Saved entries
These are the activations of a small neural network, seen along a few directions. Each row is one input.
In each table, some parts of the input vary, and every possible input appears once, in random order.
Descriptions start from the smaller parts, as in this example, which fits no table here: line(4) and (point or (values(2) and ring(5)) or line(11)).
Shared parts are said once, and a part with two or three values counts as separate values.
(in the rows, 128 means zero)

Other details of the inputs vary at random and push rows far along three fixed directions, the same in every table; ignore that.

Rows:
r1: [116 119 117 117 121 130 142 122 133 147 127 128 129]
r2: [128 125 150 108  81 140  99 128 125  94 138 147 113]
r3: [127 120 114 134 115 127 150 134 128 146 128 120 143]
r4: [135 108 125 119 126 130 136 129 131 142 134 119 141]
r5: [132 124 113 131 121 129 150 116 132 142 126 130 130]
r6: [128 140 141 143 157 119 102 144 122 129 120 117 123]
r7: [127 126 120 121 120 135 143 118 132 147 126 127 131]
r8: [137 118 145 111  83 135  96 128 127  90 138 148 106]
r9: [127 143 132 132 164 121 106 130 123 123 119 129 119]
r10: [133 112 115 123 117 132 130 135 126 146 130 116 135]
r11: [114 140 131 132 164 116 108 132 124 123 120 131 118]
r12: [129 144 140 144 160 122 111 127 127 128 117 131 112]
r13: [136 126 114 128 120 136 143 113 133 142 128 121 133]
r14: [133 127 118 129 121 134 151 120 134 144 133 123 129]
r15: [122 115 116 109 125 133 128 121 132 145 129 122 125]
r16: [129 119 123 130 115 132 138 135 129 150 127 117 135]
r17: [126 201 107 172 109 124 190 120 126  29 126 142 195]
r18: [131 113 131 126 122 132 144 128 133 147 131 121 142]
r19: [124 141 132 134 164 116 110 131 121 124 118 134 117]
r20: [120 121 119 113 122 137 135 118 133 146 128 119 131]
r21: [135 120 152 112  85 139  98 130 127  96 145 143 102]
r22: [130 139 133 141 164 116 114 133 122 122 125 131 110]
r23: [130 110 117 123 117 125 132 137 124 147 129 120 130]
r24: [132 118 153 115  81 133 104 135 125  93 143 154  98]
r25: [129 134 150 140 165 120 107 137 125 126 124 121 129]
r26: [112 146 141 135 161 122 110 131 127 127 117 128 118]
r27: [138 121 111 123 125 133 144 120 131 139 135 120 129]
r28: [131 115 117 128 127 125 155 127 130 137 132 121 152]
r29: [126 122 115 121 120 130 147 120 130 146 127 131 131]
r30: [124 134 145 146 165 116 120 140 126 125 122 130 133]
Description of these inputs: ring(5) and (values(2) or line(4)).
Changing only the ring(5) part turns r11 into r20. The same change can be made to r17. Which row results?
Answer: r13
Which other rows does r24 become when the ring(5) part takes its other values? List them by row number.
Answer: r14, r21, r22, r27
A walk changes only the ring(5) part. It starts at r16 and steps to r6. List the rest of the walk in order.
Answer: r10, r23, r3
A walk changes only the line(4) part. It starts at r24 and steps to r5. List the rest of the walk in order.
Answer: r29, r1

EXERCISE INSTRUCTIONS: Copy the stretch of the records above that runs from the line with "r10: [133 112" through the line with "r22: [130 139". Both end lines belong in the copy, and nothing else does.

ANSWER BOX:
r10: [133 112 115 123 117 132 130 135 126 146 130 116 135]
r11: [114 140 131 132 164 116 108 132 124 123 120 131 118]
r12: [129 144 140 144 160 122 111 127 127 128 117 131 112]
r13: [136 126 114 128 120 136 143 113 133 142 128 121 133]
r14: [133 127 118 129 121 134 151 120 134 144 133 123 129]
r15: [122 115 116 109 125 133 128 121 132 145 129 122 125]
r16: [129 119 123 130 115 132 138 135 129 150 127 117 135]
r17: [126 201 107 172 109 124 190 120 126  29 126 142 195]
r18: [131 113 131 126 122 132 144 128 133 147 131 121 142]
r19: [124 141 132 134 164 116 110 131 121 124 118 134 117]
r20: [120 121 119 113 122 137 135 118 133 146 128 119 131]
r21: [135 120 152 112  85 139  98 130 127  96 145 143 102]
r22: [130 139 133 141 164 116 114 133 122 122 125 131 110]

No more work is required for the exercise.